■ YOUR ASSIGNMENT ■
The data beneath this task is to be duplicated exactly, in its entirety.

>>>

A small network was shown many inputs. Here are its activations along a few directions, one row for each input.
In each table, some parts of the input vary, and every possible input appears once, in random order.
A made-up example of a description, with smaller parts first: values(3) and (point or ring(11) or (ring(5) and line(6))).
Shared parts are said once, and a part with two or three values counts as separate values.
(in the rows, 128 means zero)

Table:
R1: [115 122 138  74 131  84 117 115 103 158 130]
R2: [107 167 104 160  24 127  62 102 176 176 118]
R3: [139 129  85 141  85 115 147  92 112 138 115]
R4: [ 89 105 127  98 139  76 117 108 102 157 138]
R5: [144  92 163 170 146 102 109 129 139  91  96]
R6: [ 99 140 142  87 134 131 119 138  85 145 167]
R7: [ 77 116 150 111 134 111 119  92 111 161 157]
R8: [135 107 155 152 162 107 143 162 149  82  98]
R9: [163 147  72 143 116 172 157 127 113 149 131]
R10: [131  99 170 179 141 146 110 154 119  79 137]
R11: [ 83 134 109  83 182 112 134 126 132 138 146]
R12: [139 118  63 164 122 169 158 120 119 147 139]
R13: [158 165  88 106  95 122 184 129 125 127 113]
R14: [116 130 112  98 178 128 120 138 108 169 167]
R15: [134 143  70 125 123 154 169 113 140 120 115]
R16: [120 134  96 152  91 162 152 117  95 124 149]
R17: [175 111 175 144 136 106 107 137 144  90  96]
R18: [133  96 186 177 132 130 108 115 143  97 126]
R19: [119 137 113 154  80 147 151  79 118 145 130]
R20: [165 126 166 127 152 110 144 169 153  79  99]
R21: [163 156  93 122  79 116 147  97 110 139 110]
R22: [132 111 141 153 185 141 125 151 160  76  94]
R23: [ 83 124 121  82 160  77 147 145 116 144 142]
R24: [159 174  77 105 114 157 169 118 136 123 106]
R25: [144 164 102 132  83 165 151 123  91 129 142]
R26: [ 77 124 133 112 145 121 120 128  89 143 176]
R27: [100 136 161  88 123 123 121 103 112 164 146]
R28: [167 111 148 170 179 158 112 168 139 101 109]
R29: [108 152 119  57 174 119 134 132 130 140 139]
R30: [ 93 113 102 126 188 121 121 131 109 170 169]
R31: [ 74 103 140  95  56 120  41 130 179 200 125]
R32: [105 142 133  59 151  84 149 154 118 146 134]
R33: [165 130 152 126 173 145 124 160 163  75  93]
R34: [136  92 137 196 189 153 113 158 138 103 109]
R35: [133 134  80 123 104 119 183 126 126 124 118]
R36: [166 116 195 150 120 136 108 126 147  95 125]
R37: [161 120 180 153 130 150 110 163 122  78 138]
R38: [141 169 120 135  72 151 150  87 115 149 120]
R39: [144 103 174 163  65 124  40 130 205 118 133]
The inputs of R28 and R14 match in every part but one. If R17 is changed in the same way as R28 into R14, which row does it become?
Answer: R1
What is each input in this table made of?
Answer: values(3) and (point or (values(2) and ring(6)))
Change only the ring(6) part in R34. List by row number the other rows that result.
Answer: R5, R8, R10, R18, R22
Which other rows agree with R24 in the values(3) part? List them by row number.
Answer: R2, R3, R9, R12, R13, R15, R16, R19, R21, R25, R35, R38
Change only the values(3) part in R20. List by row number the other rows that result.
Answer: R13, R32

Table:
R40: [125 128  53 147  83 179 156  73 114 170 127]
R41: [129  87 148 181 131  99 128 171 182  56  82]
R42: [ 97 130  92 131 109 147 151 118  96 160 192]
R43: [106 130 136  41 153  84 145 107 147 167 131]
R44: [135 123 167 158 170 177  73 174 191  90 118]
R45: [198 127 165 160 197 154 179 162 118  34  96]
R46: [161  95 233 201 110 133  75 109 150  74 111]
R47: [ 93 145 128  56  94 112 133 130  99 161 132]
R48: [ 73 128 122 124 146 124 134 133  80 172 162]
R49: [194  83 161 166 152 122  84 177 146 107 108]
R50: [ 86 119 112 106 197  92 112 109 102 151 145]
R51: [118 172  88  77  64 114 140 115 108 145 157]
R52: [148 198  59 117  55 127 154  86 131 178 104]
What is each input in this table made of?
Answer: values(5) or (values(2) and line(4))
Change only the values(2) part in R51. List by row number the other rows that result.
Answer: R42

Table:
R53: [ 95 136 122  97  78 101 114 114 107 168 149]
R54: [131 149 118 130 139 153 133 122 106 141 155]
R55: [ 84 124  84 102 134 128 126 134 134 166 143]
R56: [124 132 141 121  84 104 110 102 114 156 139]
R57: [155 112 132 173 113 157 144 142 109  97 117]
R58: [137 114 154 136  85 122 108  98 135 122 125]
R59: [ 91 152  99 106 117 132 159 106  84 144 166]
R60: [126  74 183 134 204 112 132 166 114 103 152]
R61: [116 151  99  69 129 128 157 138 131 151 130]
R62: [132 140 140 114 108 125  92 129 136 152 140]
R63: [133 118 117 147 146 144 106 121 151 134 117]
R64: [132 112 121 186 121 130 128 133 148 101 104]
R65: [ 99 148  96 103 130 152 142 132 107 139 168]
R66: [171 140 125 155 127 137 132 159 153  86 101]
R67: [163 118 133 168 132 172 129 157 122 105 122]
R68: [139 128 129 148 122 150 143 105  98 121 132]
R69: [112  87 176 128 209  93 112 147 140 101 140]
R70: [143 114 161 169  82 130 123 129 157  93 114]
R71: [123 105 168 100 207  79 113 168 125  80 119]
R72: [147 127 164 161 105 145 108 144 173  99 117]
R73: [ 77 119  80 106 118 108 139 110 115 169 141]
R74: [143 125 157 133 111 142  92 121 157 121 125]
R75: [109 152  94  74 113 107 177 113 111 156 127]
R76: [146 153 116  94 135 129 144 130 134 143 120]
R77: [116 125 102 130 142 129 114 124 139 164 131]
R78: [139 155 112  98 119 107 165 106 115 148 115]
R79: [101 143 122  88  98 123  96 143 131 161 149]
R80: [ 96 107 218 112 185 109  86 158 134 109 113]
R81: [165 135 120 155 105 121 152 144 140  81  96]
R82: [151 128 130 145 142 170 122 127 118 122 135]
R83: [124 107 112 148 125 125 123 100 133 137 112]
R84: [158 139 119 115 117 120 156 110 131 111  97]
R85: [138 120 124 180 140 145 113 146 161 106 108]
R86: [120 154 118 133 124 134 153 100  83 145 152]
R87: [164 142 122 115 138 139 134 128 146 111 105]
R88: [107 122 100 133 124 107 131 101 117 169 129]
What is each input in this table made of?
Answer: values(4) and (point or (values(2) and line(4)))
The inputs of R64 and R57 match in every part but the values(4) part. If R55 is changed in the same way as R64 into R57, which row does it become?
Answer: R65
Change only the values(2) part in R84. List by row number the other rows that result.
Answer: R87
Start at R61 and move only the line(4) part, one step at a time. The first step leads to R76. Which rows follow, in order?
Answer: R87, R66
Change only the values(4) part in R67. List by row number the other rows that result.
Answer: R66, R72, R85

<<<

■ SOLUTION TO THIS PROBLEM ■
A small network was shown many inputs. Here are its activations along a few directions, one row for each input.
In each table, some parts of the input vary, and every possible input appears once, in random order.
A made-up example of a description, with smaller parts first: values(3) and (point or ring(11) or (ring(5) and line(6))).
Shared parts are said once, and a part with two or three values counts as separate values.
(in the rows, 128 means zero)

Table:
R1: [115 122 138  74 131  84 117 115 103 158 130]
R2: [107 167 104 160  24 127  62 102 176 176 118]
R3: [139 129  85 141  85 115 147  92 112 138 115]
R4: [ 89 105 127  98 139  76 117 108 102 157 138]
R5: [144  92 163 170 146 102 109 129 139  91  96]
R6: [ 99 140 142  87 134 131 119 138  85 145 167]
R7: [ 77 116 150 111 134 111 119  92 111 161 157]
R8: [135 107 155 152 162 107 143 162 149  82  98]
R9: [163 147  72 143 116 172 157 127 113 149 131]
R10: [131  99 170 179 141 146 110 154 119  79 137]
R11: [ 83 134 109  83 182 112 134 126 132 138 146]
R12: [139 118  63 164 122 169 158 120 119 147 139]
R13: [158 165  88 106  95 122 184 129 125 127 113]
R14: [116 130 112  98 178 128 120 138 108 169 167]
R15: [134 143  70 125 123 154 169 113 140 120 115]
R16: [120 134  96 152  91 162 152 117  95 124 149]
R17: [175 111 175 144 136 106 107 137 144  90  96]
R18: [133  96 186 177 132 130 108 115 143  97 126]
R19: [119 137 113 154  80 147 151  79 118 145 130]
R20: [165 126 166 127 152 110 144 169 153  79  99]
R21: [163 156  93 122  79 116 147  97 110 139 110]
R22: [132 111 141 153 185 141 125 151 160  76  94]
R23: [ 83 124 121  82 160  77 147 145 116 144 142]
R24: [159 174  77 105 114 157 169 118 136 123 106]
R25: [144 164 102 132  83 165 151 123  91 129 142]
R26: [ 77 124 133 112 145 121 120 128  89 143 176]
R27: [100 136 161  88 123 123 121 103 112 164 146]
R28: [167 111 148 170 179 158 112 168 139 101 109]
R29: [108 152 119  57 174 119 134 132 130 140 139]
R30: [ 93 113 102 126 188 121 121 131 109 170 169]
R31: [ 74 103 140  95  56 120  41 130 179 200 125]
R32: [105 142 133  59 151  84 149 154 118 146 134]
R33: [165 130 152 126 173 145 124 160 163  75  93]
R34: [136  92 137 196 189 153 113 158 138 103 109]
R35: [133 134  80 123 104 119 183 126 126 124 118]
R36: [166 116 195 150 120 136 108 126 147  95 125]
R37: [161 120 180 153 130 150 110 163 122  78 138]
R38: [141 169 120 135  72 151 150  87 115 149 120]
R39: [144 103 174 163  65 124  40 130 205 118 133]
The inputs of R28 and R14 match in every part but one. If R17 is changed in the same way as R28 into R14, which row does it become?
Answer: R1
What is each input in this table made of?
Answer: values(3) and (point or (values(2) and ring(6)))
Change only the ring(6) part in R34. List by row number the other rows that result.
Answer: R5, R8, R10, R18, R22
Which other rows agree with R24 in the values(3) part? List them by row number.
Answer: R2, R3, R9, R12, R13, R15, R16, R19, R21, R25, R35, R38
Change only the values(3) part in R20. List by row number the other rows that result.
Answer: R13, R32

Table:
R40: [125 128  53 147  83 179 156  73 114 170 127]
R41: [129  87 148 181 131  99 128 171 182  56  82]
R42: [ 97 130  92 131 109 147 151 118  96 160 192]
R43: [106 130 136  41 153  84 145 107 147 167 131]
R44: [135 123 167 158 170 177  73 174 191  90 118]
R45: [198 127 165 160 197 154 179 162 118  34  96]
R46: [161  95 233 201 110 133  75 109 150  74 111]
R47: [ 93 145 128  56  94 112 133 130  99 161 132]
R48: [ 73 128 122 124 146 124 134 133  80 172 162]
R49: [194  83 161 166 152 122  84 177 146 107 108]
R50: [ 86 119 112 106 197  92 112 109 102 151 145]
R51: [118 172  88  77  64 114 140 115 108 145 157]
R52: [148 198  59 117  55 127 154  86 131 178 104]
What is each input in this table made of?
Answer: values(5) or (values(2) and line(4))
Change only the values(2) part in R51. List by row number the other rows that result.
Answer: R42

Table:
R53: [ 95 136 122  97  78 101 114 114 107 168 149]
R54: [131 149 118 130 139 153 133 122 106 141 155]
R55: [ 84 124  84 102 134 128 126 134 134 166 143]
R56: [124 132 141 121  84 104 110 102 114 156 139]
R57: [155 112 132 173 113 157 144 142 109  97 117]
R58: [137 114 154 136  85 122 108  98 135 122 125]
R59: [ 91 152  99 106 117 132 159 106  84 144 166]
R60: [126  74 183 134 204 112 132 166 114 103 152]
R61: [116 151  99  69 129 128 157 138 131 151 130]
R62: [132 140 140 114 108 125  92 129 136 152 140]
R63: [133 118 117 147 146 144 106 121 151 134 117]
R64: [132 112 121 186 121 130 128 133 148 101 104]
R65: [ 99 148  96 103 130 152 142 132 107 139 168]
R66: [171 140 125 155 127 137 132 159 153  86 101]
R67: [163 118 133 168 132 172 129 157 122 105 122]
R68: [139 128 129 148 122 150 143 105  98 121 132]
R69: [112  87 176 128 209  93 112 147 140 101 140]
R70: [143 114 161 169  82 130 123 129 157  93 114]
R71: [123 105 168 100 207  79 113 168 125  80 119]
R72: [147 127 164 161 105 145 108 144 173  99 117]
R73: [ 77 119  80 106 118 108 139 110 115 169 141]
R74: [143 125 157 133 111 142  92 121 157 121 125]
R75: [109 152  94  74 113 107 177 113 111 156 127]
R76: [146 153 116  94 135 129 144 130 134 143 120]
R77: [116 125 102 130 142 129 114 124 139 164 131]
R78: [139 155 112  98 119 107 165 106 115 148 115]
R79: [101 143 122  88  98 123  96 143 131 161 149]
R80: [ 96 107 218 112 185 109  86 158 134 109 113]
R81: [165 135 120 155 105 121 152 144 140  81  96]
R82: [151 128 130 145 142 170 122 127 118 122 135]
R83: [124 107 112 148 125 125 123 100 133 137 112]
R84: [158 139 119 115 117 120 156 110 131 111  97]
R85: [138 120 124 180 140 145 113 146 161 106 108]
R86: [120 154 118 133 124 134 153 100  83 145 152]
R87: [164 142 122 115 138 139 134 128 146 111 105]
R88: [107 122 100 133 124 107 131 101 117 169 129]
What is each input in this table made of?
Answer: values(4) and (point or (values(2) and line(4)))
The inputs of R64 and R57 match in every part but the values(4) part. If R55 is changed in the same way as R64 into R57, which row does it become?
Answer: R65
Change only the values(2) part in R84. List by row number the other rows that result.
Answer: R87
Start at R61 and move only the line(4) part, one step at a time. The first step leads to R76. Which rows follow, in order?
Answer: R87, R66
Change only the values(4) part in R67. List by row number the other rows that result.
Answer: R66, R72, R85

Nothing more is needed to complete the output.